## Record set:

☆ ☆ ☆

Each row of a before or after table is a point. The points were changed in one or more steps. Then noise was added and the rows were shuffled. The steps act on how far a point lies along the listed directions, d1 being the first. Write out the steps. A step turns or swaps two directions, mirrors them in a line or flattens them onto one, adds a multiple of one to another, or multiplies one. Angles are multiples of 10 degrees, from the lower direction toward the higher: turns from -170 to 170, lines from 10 to 170 but not 90. Use the fewest steps. Two steps may share a direction if one is a turn and the other turns, adds or multiplies; they go together, in the order done. Otherwise the lowest direction goes first.
(in the rows, 128 means zero)

Directions:
(1): [ 76 157]
(2): [99 76]
Before (8 x 2)
[[122 191]
 [151 148]
 [ 97  87]
 [182  66]
 [122 124]
 [ 74 139]
 [174 168]
 [ 84  76]]
After (8 x 2)
[[120  69]
 [133 135]
 [129 194]
 [176 150]
 [120  98]
 [ 46 133]
 [131 180]
 [182  87]]
Steps: turn d1 and d2 by -140 degrees

Directions:
(1): [170 187 177  88 109 162]
(2): [197 122 102 168  73 107]
(3): [146  77 199 114 132  78]
(4): [119 118 174 203 131 180]
Before (13 x 6)
[[230 151 151 203  37 166]
 [192 148 115 155  64 111]
 [ 86 110 151  59 156  70]
 [136 170 178  30 153 150]
 [121  31  99 118 138  80]
 [184 186 144 134  58 120]
 [145 128 141  89 110  60]
 [180 142 108 155 113 120]
 [106 131 170  75 154 113]
 [136 151  94 150 118 144]
 [201 177 133 128 103 149]
 [116 167 144  54 106  79]
 [104 122  39 164 103 160]]
After (13 x 6)
[[203 164 130 150  98 144]
 [176 189 164 106  84 150]
 [ 94 109 134  33 168 131]
 [173  89  43 154  99  80]
 [169 174 149 122 128 151]
 [182 185 147 144  58 125]
 [136 157 103  72 113  78]
 [ 83 158 137 139 133 219]
 [ 91 108  71  90 136  56]
 [220 171 225 139  63 175]
 [127 156 136 149 130 162]
 [123  95  85 126 122  72]
 [121 154  66 110  81  74]]
Steps: swap d1 and d2; turn d3 and d4 by -40 degrees

Directions:
(1): [145 140  82 120  42  78 154  85 156 148  71]
(2): [221 121 121 124 182 163 158 117 173  92  80]
(3): [149  92 101 109 124 159 110  60  26 112 118]
(4): [104  61 213  70  95 129 151 131 138  95  96]
(5): [110 124 130 157 127 174 233 151  93 183 111]
(6): [106 145 123 140 176  41 160 152  80  75  84]
Before (14 x 11)
[[194 138  87 133 161 141  92  98 163  88 106]
 [155 107 129 123 144 134 141 120 144 111 112]
 [164 127 135 116 115 156 135 122 185 128 111]
 [138 130 121 147 129 129 193 173 178 164  92]
 [133 135 124 108 152 149 138 132  98 113 121]
 [135 118 147 119 179 163 166 143 121 126 103]
 [126 140 100 138 102 136 122 118 134 146 149]
 [113 139 126 158 181 170 149 154  96 137 160]
 [122  91 167  95 149  97 119 147 136  75 106]
 [124 142 123 133 136 139  93 128 159 141 146]
 [ 97 156 149 141 179 152 140 191 108 138 160]
 [152 128  89 132  92 168 152  94  84 167 130]
 [150 113 141 120 155 184 130 123 120 133 149]
 [145 121 138 132 153 125 154 102 139  98 113]]
After (14 x 11)
[[ 89 169 128 134 106  74 182 175 147 146  96]
 [122 123 136 110 174  15 124 154 123  37  77]
 [141 105 155 134 123 247 130 132 119 185 194]
 [139 136  99 126  96 174  96 101 174 179 149]
 [112 154 127 159 129 125 194 173 161 153 123]
 [161 118 155 117 112 204 125 131 212 170 162]
 [146 131 148 108 169 116 180 151 164 103  68]
 [165 107 127 123 148 138 141 121 153  98 106]
 [121 147 133 117 163 118 156 160 133 106 117]
 [162  89 110 112 105 134 186 109 110 141  56]
 [140 129 135 137 176 103 163 107 136  70  96]
 [208 149  81 150 187 176 107 113 169  98 115]
 [125 124 113 130  93 191 111 107 129 169 177]
 [193 104 122  96  89 224 105  77 185 150 130]]
Steps: turn d1 and d3 by 100 degrees; multiply d2 by 1.3; turn d4 and d5 by -30 degrees; multiply d6 by 3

☆ ☆ ☆

## What to produce:
Reproduce the material above. Do not change a word.

## Expected answer:
Each row of a before or after table is a point. The points were changed in one or more steps. Then noise was added and the rows were shuffled. The steps act on how far a point lies along the listed directions, d1 being the first. Write out the steps. A step turns or swaps two directions, mirrors them in a line or flattens them onto one, adds a multiple of one to another, or multiplies one. Angles are multiples of 10 degrees, from the lower direction toward the higher: turns from -170 to 170, lines from 10 to 170 but not 90. Use the fewest steps. Two steps may share a direction if one is a turn and the other turns, adds or multiplies; they go together, in the order done. Otherwise the lowest direction goes first.
(in the rows, 128 means zero)

Directions:
(1): [ 76 157]
(2): [99 76]
Before (8 x 2)
[[122 191]
 [151 148]
 [ 97  87]
 [182  66]
 [122 124]
 [ 74 139]
 [174 168]
 [ 84  76]]
After (8 x 2)
[[120  69]
 [133 135]
 [129 194]
 [176 150]
 [120  98]
 [ 46 133]
 [131 180]
 [182  87]]
Steps: turn d1 and d2 by -140 degrees

Directions:
(1): [170 187 177  88 109 162]
(2): [197 122 102 168  73 107]
(3): [146  77 199 114 132  78]
(4): [119 118 174 203 131 180]
Before (13 x 6)
[[230 151 151 203  37 166]
 [192 148 115 155  64 111]
 [ 86 110 151  59 156  70]
 [136 170 178  30 153 150]
 [121  31  99 118 138  80]
 [184 186 144 134  58 120]
 [145 128 141  89 110  60]
 [180 142 108 155 113 120]
 [106 131 170  75 154 113]
 [136 151  94 150 118 144]
 [201 177 133 128 103 149]
 [116 167 144  54 106  79]
 [104 122  39 164 103 160]]
After (13 x 6)
[[203 164 130 150  98 144]
 [176 189 164 106  84 150]
 [ 94 109 134  33 168 131]
 [173  89  43 154  99  80]
 [169 174 149 122 128 151]
 [182 185 147 144  58 125]
 [136 157 103  72 113  78]
 [ 83 158 137 139 133 219]
 [ 91 108  71  90 136  56]
 [220 171 225 139  63 175]
 [127 156 136 149 130 162]
 [123  95  85 126 122  72]
 [121 154  66 110  81  74]]
Steps: swap d1 and d2; turn d3 and d4 by -40 degrees

Directions:
(1): [145 140  82 120  42  78 154  85 156 148  71]
(2): [221 121 121 124 182 163 158 117 173  92  80]
(3): [149  92 101 109 124 159 110  60  26 112 118]
(4): [104  61 213  70  95 129 151 131 138  95  96]
(5): [110 124 130 157 127 174 233 151  93 183 111]
(6): [106 145 123 140 176  41 160 152  80  75  84]
Before (14 x 11)
[[194 138  87 133 161 141  92  98 163  88 106]
 [155 107 129 123 144 134 141 120 144 111 112]
 [164 127 135 116 115 156 135 122 185 128 111]
 [138 130 121 147 129 129 193 173 178 164  92]
 [133 135 124 108 152 149 138 132  98 113 121]
 [135 118 147 119 179 163 166 143 121 126 103]
 [126 140 100 138 102 136 122 118 134 146 149]
 [113 139 126 158 181 170 149 154  96 137 160]
 [122  91 167  95 149  97 119 147 136  75 106]
 [124 142 123 133 136 139  93 128 159 141 146]
 [ 97 156 149 141 179 152 140 191 108 138 160]
 [152 128  89 132  92 168 152  94  84 167 130]
 [150 113 141 120 155 184 130 123 120 133 149]
 [145 121 138 132 153 125 154 102 139  98 113]]
After (14 x 11)
[[ 89 169 128 134 106  74 182 175 147 146  96]
 [122 123 136 110 174  15 124 154 123  37  77]
 [141 105 155 134 123 247 130 132 119 185 194]
 [139 136  99 126  96 174  96 101 174 179 149]
 [112 154 127 159 129 125 194 173 161 153 123]
 [161 118 155 117 112 204 125 131 212 170 162]
 [146 131 148 108 169 116 180 151 164 103  68]
 [165 107 127 123 148 138 141 121 153  98 106]
 [121 147 133 117 163 118 156 160 133 106 117]
 [162  89 110 112 105 134 186 109 110 141  56]
 [140 129 135 137 176 103 163 107 136  70  96]
 [208 149  81 150 187 176 107 113 169  98 115]
 [125 124 113 130  93 191 111 107 129 169 177]
 [193 104 122  96  89 224 105  77 185 150 130]]
Steps: turn d1 and d3 by 100 degrees; multiply d2 by 1.3; turn d4 and d5 by -30 degrees; multiply d6 by 3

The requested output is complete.